Start of Source material

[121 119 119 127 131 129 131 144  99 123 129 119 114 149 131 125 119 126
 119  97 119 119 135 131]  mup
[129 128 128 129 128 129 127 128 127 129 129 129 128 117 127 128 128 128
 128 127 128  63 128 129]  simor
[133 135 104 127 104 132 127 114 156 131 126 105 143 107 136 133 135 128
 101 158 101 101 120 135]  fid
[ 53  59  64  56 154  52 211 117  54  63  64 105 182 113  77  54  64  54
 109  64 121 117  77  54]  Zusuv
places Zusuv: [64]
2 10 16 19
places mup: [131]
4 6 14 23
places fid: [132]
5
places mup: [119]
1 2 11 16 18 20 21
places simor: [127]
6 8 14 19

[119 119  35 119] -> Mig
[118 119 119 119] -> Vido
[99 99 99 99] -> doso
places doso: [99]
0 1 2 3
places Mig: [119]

End of Source material
Start of Source material

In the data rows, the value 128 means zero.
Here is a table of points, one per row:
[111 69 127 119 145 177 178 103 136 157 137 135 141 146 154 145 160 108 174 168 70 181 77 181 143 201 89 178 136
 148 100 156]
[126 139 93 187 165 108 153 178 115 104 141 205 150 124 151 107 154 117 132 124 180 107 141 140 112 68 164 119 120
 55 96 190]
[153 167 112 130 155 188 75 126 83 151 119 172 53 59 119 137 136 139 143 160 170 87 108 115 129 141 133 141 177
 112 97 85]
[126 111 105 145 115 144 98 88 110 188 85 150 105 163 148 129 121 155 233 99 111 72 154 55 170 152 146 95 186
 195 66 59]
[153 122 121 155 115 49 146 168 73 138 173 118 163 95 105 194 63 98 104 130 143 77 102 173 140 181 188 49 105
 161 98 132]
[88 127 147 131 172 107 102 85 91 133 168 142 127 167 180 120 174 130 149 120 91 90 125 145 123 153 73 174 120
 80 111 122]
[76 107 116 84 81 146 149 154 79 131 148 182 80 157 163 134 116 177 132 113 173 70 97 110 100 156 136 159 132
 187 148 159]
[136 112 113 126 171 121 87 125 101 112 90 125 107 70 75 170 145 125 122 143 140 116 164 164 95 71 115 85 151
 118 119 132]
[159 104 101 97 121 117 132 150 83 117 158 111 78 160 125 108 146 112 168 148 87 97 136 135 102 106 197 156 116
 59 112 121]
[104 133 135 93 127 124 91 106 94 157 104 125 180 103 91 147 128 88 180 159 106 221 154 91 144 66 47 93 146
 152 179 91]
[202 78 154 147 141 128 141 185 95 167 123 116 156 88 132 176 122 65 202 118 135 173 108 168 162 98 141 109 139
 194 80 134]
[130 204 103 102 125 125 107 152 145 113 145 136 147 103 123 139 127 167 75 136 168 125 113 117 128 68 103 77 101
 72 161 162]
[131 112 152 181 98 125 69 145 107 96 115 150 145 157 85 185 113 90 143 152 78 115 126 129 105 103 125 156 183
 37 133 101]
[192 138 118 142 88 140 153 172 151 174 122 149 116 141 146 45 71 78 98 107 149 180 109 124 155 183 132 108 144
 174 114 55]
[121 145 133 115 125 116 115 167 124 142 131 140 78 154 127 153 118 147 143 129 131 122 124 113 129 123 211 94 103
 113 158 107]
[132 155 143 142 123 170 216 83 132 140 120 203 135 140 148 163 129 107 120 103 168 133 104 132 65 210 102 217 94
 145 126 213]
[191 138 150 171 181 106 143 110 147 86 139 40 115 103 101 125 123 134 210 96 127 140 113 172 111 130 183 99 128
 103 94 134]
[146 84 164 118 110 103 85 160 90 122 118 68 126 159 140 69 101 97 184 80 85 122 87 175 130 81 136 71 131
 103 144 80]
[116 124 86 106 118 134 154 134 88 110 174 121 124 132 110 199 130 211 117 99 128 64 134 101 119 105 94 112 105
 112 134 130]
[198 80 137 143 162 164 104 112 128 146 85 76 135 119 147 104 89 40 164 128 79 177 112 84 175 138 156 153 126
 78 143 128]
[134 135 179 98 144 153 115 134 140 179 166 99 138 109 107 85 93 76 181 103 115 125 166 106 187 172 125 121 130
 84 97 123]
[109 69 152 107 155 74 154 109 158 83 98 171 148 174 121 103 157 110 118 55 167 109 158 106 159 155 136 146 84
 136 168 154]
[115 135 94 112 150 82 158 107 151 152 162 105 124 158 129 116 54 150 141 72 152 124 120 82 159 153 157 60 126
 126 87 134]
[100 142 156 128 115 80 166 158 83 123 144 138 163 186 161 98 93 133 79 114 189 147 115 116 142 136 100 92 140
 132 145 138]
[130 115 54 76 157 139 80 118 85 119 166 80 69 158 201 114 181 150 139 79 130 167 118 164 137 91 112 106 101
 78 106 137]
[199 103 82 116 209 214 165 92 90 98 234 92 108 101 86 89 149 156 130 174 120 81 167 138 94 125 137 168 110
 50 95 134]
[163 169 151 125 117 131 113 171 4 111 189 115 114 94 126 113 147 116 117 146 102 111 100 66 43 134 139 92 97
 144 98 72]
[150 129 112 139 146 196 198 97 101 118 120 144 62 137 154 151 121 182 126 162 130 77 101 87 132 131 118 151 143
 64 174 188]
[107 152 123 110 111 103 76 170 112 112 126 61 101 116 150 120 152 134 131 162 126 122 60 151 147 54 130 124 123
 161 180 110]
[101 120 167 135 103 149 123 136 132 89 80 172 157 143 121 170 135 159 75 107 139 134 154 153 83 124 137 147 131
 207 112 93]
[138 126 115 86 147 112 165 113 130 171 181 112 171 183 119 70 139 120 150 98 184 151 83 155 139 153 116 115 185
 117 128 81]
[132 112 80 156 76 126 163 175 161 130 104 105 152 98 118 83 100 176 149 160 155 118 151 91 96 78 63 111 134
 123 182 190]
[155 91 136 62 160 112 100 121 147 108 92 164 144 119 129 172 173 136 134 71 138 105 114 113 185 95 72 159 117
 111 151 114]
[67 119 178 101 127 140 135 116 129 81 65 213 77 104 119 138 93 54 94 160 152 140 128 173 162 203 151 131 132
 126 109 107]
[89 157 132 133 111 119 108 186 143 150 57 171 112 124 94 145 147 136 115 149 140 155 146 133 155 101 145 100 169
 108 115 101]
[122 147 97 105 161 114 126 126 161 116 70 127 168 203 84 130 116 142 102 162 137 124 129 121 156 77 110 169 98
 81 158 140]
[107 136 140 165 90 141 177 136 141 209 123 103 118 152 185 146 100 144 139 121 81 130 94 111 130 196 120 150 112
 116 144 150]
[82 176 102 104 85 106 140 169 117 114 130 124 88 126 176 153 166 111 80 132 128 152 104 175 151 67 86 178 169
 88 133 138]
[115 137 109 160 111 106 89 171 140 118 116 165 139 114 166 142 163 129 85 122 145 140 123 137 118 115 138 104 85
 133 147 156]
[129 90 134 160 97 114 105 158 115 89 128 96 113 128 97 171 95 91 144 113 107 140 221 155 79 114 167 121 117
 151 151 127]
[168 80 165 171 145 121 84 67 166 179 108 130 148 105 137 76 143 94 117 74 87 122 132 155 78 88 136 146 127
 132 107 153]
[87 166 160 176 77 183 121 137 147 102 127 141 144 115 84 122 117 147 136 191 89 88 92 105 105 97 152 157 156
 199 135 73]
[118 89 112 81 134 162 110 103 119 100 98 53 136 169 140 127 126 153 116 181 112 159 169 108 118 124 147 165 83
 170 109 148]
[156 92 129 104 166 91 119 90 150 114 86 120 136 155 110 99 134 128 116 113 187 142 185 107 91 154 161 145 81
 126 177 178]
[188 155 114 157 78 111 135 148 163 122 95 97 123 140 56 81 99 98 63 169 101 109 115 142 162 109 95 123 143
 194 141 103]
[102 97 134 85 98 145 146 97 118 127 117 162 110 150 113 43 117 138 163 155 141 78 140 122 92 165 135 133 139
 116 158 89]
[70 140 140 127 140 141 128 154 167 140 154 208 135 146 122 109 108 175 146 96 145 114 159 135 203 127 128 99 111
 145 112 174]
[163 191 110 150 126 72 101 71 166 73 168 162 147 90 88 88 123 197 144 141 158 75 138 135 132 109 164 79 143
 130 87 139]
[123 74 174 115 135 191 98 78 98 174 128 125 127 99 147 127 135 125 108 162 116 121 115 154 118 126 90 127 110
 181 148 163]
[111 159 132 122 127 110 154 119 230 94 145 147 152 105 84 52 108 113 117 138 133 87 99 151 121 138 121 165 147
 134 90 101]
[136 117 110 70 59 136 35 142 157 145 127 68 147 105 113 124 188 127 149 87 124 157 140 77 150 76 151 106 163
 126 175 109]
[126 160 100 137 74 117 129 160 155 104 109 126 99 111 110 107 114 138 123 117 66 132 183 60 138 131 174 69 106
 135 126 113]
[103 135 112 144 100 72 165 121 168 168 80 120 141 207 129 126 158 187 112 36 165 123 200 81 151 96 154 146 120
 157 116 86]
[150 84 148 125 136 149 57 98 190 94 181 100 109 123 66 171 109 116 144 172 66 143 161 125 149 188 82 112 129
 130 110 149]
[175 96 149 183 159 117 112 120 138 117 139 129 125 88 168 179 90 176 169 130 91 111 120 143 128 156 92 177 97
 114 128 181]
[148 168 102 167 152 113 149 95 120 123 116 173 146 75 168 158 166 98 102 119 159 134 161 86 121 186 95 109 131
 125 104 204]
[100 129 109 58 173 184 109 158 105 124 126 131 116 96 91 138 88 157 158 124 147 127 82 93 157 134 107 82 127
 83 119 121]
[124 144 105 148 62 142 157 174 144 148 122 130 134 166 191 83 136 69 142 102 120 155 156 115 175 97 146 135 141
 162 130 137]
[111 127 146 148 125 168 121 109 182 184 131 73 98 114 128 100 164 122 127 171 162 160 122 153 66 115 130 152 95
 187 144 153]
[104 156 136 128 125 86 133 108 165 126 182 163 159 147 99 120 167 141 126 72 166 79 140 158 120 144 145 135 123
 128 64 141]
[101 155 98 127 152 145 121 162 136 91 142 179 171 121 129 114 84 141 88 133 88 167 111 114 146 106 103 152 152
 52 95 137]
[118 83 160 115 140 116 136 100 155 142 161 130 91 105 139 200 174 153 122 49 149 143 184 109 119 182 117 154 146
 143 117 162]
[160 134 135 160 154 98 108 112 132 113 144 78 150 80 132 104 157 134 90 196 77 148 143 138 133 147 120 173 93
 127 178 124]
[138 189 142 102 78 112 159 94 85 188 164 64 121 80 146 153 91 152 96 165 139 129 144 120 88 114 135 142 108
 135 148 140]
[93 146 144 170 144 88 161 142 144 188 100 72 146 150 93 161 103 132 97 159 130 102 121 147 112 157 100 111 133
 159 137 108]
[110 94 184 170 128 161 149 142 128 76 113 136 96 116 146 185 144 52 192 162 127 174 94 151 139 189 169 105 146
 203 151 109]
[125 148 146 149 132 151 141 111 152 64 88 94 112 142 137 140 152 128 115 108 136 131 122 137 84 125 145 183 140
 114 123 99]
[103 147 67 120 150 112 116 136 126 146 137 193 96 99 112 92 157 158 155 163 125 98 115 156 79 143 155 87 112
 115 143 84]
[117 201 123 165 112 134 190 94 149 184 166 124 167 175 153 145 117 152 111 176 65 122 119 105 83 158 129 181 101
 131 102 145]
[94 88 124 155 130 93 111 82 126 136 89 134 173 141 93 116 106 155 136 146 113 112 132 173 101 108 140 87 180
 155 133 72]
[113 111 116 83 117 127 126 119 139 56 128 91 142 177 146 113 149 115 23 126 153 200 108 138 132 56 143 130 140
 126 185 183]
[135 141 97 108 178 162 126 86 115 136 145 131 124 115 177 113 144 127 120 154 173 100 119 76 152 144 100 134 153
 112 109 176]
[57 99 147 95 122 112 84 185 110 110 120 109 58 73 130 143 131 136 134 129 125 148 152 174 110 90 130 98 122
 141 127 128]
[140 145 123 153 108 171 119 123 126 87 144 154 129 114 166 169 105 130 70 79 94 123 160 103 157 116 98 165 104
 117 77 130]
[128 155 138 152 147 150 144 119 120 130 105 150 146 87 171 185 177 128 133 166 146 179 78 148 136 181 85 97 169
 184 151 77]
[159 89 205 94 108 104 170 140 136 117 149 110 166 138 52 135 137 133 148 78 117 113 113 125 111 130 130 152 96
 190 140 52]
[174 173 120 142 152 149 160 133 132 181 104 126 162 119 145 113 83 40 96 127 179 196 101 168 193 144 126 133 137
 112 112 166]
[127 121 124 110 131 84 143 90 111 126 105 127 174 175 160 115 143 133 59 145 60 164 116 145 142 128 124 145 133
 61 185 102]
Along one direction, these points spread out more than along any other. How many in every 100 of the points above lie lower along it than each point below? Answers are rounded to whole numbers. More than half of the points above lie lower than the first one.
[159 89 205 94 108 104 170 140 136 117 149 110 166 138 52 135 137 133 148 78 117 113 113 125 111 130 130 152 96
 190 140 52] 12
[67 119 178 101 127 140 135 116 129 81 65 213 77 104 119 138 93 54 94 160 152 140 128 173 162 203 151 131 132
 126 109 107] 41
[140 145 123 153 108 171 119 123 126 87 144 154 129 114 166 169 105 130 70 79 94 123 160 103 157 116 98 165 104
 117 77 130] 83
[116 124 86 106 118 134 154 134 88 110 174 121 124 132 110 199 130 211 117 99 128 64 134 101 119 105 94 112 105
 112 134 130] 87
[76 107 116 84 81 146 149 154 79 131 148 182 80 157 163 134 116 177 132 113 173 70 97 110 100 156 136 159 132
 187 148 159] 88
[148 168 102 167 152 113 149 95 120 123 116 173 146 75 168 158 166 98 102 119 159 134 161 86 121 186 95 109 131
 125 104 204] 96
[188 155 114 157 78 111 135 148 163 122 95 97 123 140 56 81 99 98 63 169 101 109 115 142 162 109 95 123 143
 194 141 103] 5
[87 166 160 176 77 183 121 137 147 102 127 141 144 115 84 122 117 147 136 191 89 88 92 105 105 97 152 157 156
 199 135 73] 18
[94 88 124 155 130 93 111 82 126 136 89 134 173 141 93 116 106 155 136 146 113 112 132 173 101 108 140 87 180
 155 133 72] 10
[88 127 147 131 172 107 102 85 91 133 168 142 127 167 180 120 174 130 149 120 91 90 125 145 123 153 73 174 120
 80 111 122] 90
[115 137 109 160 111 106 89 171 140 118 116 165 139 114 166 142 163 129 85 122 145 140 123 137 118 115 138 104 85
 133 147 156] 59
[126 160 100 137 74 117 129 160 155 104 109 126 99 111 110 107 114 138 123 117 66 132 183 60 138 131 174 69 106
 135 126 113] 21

End of Source material
Start of Source material

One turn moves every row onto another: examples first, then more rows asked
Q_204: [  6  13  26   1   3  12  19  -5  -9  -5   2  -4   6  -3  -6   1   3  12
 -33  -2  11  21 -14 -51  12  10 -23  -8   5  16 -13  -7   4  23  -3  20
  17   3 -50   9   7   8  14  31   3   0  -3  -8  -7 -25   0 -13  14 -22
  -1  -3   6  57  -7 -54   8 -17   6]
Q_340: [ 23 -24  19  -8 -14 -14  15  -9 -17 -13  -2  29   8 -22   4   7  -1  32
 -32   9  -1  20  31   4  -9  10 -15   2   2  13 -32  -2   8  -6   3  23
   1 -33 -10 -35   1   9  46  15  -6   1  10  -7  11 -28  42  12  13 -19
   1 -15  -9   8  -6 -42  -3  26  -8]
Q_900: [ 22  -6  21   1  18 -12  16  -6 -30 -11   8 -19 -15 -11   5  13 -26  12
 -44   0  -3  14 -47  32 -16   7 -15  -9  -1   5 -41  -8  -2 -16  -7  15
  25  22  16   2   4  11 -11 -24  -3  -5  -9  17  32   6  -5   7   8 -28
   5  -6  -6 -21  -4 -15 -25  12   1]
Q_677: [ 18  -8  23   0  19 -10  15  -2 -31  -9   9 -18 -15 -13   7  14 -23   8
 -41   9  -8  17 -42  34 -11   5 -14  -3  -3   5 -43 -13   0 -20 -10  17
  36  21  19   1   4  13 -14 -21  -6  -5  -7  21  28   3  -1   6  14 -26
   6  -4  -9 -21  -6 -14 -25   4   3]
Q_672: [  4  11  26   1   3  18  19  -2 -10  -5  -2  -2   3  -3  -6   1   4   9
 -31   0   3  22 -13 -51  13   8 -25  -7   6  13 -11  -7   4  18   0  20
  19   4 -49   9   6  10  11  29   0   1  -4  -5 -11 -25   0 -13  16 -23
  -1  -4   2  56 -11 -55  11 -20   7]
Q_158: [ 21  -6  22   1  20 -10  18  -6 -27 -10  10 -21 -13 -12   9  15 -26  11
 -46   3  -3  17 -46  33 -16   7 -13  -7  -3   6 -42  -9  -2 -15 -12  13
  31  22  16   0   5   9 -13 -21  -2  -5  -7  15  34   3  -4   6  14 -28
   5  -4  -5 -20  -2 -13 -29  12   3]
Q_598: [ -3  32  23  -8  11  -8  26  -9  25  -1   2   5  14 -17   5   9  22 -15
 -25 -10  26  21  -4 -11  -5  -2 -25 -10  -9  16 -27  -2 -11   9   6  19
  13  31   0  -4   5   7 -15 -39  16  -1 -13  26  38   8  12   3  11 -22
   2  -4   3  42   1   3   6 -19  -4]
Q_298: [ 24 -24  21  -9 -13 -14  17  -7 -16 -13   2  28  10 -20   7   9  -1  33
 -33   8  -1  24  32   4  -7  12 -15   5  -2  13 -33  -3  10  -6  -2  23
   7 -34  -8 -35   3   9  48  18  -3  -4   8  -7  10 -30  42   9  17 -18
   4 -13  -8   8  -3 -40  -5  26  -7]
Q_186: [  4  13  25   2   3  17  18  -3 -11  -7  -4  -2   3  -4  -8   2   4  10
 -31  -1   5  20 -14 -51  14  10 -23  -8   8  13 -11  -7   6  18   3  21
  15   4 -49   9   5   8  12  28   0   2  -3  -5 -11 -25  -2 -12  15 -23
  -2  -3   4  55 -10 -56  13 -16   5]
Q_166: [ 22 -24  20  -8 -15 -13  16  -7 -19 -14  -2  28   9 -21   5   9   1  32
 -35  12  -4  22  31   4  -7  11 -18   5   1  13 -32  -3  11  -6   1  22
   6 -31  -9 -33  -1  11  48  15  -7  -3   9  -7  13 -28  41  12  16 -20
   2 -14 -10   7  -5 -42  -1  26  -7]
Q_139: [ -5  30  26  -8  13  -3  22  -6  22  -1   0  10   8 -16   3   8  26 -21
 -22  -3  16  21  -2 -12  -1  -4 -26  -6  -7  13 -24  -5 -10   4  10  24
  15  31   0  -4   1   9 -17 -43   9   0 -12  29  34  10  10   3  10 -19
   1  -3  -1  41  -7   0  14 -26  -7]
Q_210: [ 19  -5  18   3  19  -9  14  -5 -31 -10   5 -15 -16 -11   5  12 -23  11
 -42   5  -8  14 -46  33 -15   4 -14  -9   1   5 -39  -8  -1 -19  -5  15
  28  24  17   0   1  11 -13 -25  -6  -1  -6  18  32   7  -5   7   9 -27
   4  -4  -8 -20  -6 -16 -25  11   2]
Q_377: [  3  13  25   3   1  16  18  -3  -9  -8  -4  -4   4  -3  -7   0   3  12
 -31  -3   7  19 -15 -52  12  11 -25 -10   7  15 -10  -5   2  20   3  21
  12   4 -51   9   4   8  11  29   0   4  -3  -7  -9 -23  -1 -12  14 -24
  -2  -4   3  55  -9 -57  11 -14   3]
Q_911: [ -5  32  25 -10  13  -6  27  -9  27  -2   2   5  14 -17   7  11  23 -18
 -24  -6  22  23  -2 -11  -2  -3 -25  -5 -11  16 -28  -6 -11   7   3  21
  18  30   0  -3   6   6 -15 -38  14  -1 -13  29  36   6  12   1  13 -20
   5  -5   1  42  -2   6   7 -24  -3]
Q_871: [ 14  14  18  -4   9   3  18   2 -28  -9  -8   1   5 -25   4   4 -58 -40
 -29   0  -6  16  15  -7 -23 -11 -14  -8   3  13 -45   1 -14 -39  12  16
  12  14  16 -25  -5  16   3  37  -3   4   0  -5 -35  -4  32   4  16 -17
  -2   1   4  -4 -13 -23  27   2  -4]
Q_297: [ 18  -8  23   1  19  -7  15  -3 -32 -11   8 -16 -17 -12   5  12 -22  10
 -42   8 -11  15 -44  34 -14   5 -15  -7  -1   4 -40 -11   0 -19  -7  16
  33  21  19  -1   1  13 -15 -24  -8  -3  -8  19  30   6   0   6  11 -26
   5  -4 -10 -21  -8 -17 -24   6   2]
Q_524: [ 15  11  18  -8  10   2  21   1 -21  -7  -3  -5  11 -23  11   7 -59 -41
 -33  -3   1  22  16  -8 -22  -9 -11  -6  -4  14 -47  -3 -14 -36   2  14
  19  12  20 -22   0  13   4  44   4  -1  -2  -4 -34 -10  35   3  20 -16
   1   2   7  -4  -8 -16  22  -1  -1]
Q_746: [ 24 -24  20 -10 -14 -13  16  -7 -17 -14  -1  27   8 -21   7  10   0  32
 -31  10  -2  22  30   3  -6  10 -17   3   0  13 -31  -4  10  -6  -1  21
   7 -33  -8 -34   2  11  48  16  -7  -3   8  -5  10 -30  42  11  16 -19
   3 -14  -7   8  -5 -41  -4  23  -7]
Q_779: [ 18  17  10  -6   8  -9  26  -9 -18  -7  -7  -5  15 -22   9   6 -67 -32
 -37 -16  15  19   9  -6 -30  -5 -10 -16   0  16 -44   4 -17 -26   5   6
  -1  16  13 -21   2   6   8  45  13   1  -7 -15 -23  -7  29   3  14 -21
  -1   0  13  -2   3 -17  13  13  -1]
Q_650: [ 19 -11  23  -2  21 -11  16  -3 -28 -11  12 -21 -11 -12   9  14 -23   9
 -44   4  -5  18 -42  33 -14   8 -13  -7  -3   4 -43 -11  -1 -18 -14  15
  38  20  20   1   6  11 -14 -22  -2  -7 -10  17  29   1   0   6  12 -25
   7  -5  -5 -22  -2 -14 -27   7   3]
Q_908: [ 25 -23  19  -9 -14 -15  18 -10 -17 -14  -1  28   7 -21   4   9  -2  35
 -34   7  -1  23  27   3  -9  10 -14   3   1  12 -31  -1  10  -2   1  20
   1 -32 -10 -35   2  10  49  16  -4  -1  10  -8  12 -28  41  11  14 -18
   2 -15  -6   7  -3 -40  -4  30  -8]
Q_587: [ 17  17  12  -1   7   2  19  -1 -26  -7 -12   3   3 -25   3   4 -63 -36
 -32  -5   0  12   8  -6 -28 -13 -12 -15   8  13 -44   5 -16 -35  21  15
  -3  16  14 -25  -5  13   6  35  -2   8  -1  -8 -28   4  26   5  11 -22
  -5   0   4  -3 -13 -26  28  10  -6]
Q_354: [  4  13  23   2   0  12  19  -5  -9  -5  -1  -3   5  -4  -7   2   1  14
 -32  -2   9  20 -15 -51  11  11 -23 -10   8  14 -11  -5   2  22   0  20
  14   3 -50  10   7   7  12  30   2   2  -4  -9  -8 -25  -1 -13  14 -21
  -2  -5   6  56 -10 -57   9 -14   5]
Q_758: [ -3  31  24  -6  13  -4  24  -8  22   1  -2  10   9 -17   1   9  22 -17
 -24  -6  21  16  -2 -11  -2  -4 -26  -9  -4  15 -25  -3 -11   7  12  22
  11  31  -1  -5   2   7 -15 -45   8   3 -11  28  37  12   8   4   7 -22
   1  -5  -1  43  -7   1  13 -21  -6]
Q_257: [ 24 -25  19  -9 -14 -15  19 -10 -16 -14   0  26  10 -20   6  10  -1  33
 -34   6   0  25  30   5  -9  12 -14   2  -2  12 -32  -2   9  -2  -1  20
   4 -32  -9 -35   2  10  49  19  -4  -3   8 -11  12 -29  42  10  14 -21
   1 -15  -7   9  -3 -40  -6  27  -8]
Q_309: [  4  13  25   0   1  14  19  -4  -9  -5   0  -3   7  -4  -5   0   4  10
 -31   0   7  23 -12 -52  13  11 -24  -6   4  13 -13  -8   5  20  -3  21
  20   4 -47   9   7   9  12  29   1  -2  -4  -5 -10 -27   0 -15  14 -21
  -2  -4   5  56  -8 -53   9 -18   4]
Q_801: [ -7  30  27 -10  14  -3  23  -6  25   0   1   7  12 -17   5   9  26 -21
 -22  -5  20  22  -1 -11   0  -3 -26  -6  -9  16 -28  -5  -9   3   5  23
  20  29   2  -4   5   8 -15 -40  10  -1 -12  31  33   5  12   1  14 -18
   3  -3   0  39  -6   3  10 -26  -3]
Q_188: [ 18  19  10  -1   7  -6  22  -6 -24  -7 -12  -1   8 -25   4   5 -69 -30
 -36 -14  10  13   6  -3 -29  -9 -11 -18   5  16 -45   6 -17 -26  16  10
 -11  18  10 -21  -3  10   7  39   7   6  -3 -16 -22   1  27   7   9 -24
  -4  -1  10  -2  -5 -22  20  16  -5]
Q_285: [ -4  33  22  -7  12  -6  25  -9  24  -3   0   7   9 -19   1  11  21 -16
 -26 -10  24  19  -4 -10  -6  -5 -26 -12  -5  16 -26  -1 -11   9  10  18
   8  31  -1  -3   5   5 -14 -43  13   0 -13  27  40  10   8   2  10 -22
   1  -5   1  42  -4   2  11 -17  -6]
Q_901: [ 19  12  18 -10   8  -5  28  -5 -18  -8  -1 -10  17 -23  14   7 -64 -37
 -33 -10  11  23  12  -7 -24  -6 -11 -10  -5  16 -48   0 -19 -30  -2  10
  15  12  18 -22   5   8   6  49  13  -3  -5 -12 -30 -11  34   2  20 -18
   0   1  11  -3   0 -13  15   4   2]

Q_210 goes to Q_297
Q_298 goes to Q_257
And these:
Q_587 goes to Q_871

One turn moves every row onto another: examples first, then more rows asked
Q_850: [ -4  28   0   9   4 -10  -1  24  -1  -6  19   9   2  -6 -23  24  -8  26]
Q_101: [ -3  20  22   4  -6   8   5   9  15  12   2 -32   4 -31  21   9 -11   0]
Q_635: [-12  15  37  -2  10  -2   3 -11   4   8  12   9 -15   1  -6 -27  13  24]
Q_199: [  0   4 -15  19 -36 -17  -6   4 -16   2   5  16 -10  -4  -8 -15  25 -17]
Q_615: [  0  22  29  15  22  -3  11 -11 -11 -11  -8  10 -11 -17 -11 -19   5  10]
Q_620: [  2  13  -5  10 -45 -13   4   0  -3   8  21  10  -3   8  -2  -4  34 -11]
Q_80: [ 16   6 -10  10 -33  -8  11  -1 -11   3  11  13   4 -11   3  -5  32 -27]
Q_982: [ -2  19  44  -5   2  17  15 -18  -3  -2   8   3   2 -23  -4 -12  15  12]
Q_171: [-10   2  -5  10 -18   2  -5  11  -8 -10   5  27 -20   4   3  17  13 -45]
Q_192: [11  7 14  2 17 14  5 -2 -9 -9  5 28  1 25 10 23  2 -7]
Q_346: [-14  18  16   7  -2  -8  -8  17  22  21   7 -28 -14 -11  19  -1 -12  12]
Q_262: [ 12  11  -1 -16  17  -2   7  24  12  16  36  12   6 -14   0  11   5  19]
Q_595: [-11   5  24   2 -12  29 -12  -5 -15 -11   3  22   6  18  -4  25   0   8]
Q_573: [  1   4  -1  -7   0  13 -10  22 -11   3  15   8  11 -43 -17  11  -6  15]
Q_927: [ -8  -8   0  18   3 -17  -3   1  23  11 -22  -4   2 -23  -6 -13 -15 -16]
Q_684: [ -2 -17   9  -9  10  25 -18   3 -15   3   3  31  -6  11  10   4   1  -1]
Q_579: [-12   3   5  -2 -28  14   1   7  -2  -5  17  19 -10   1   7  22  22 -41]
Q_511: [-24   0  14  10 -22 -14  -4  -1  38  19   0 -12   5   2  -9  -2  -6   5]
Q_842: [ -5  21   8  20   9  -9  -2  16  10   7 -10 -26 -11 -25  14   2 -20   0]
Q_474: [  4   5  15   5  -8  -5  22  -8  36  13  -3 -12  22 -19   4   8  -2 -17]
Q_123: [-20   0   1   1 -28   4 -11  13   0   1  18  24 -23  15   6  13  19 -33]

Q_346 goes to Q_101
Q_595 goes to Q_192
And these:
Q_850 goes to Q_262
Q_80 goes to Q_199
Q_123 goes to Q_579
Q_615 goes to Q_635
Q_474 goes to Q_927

End of Source material

#### [Task objective]
Filter on the word "Zusuv": copy each matching line from the entries above.

#### [Answer to the exercise]
 109  64 121 117  77  54]  Zusuv
places Zusuv: [64]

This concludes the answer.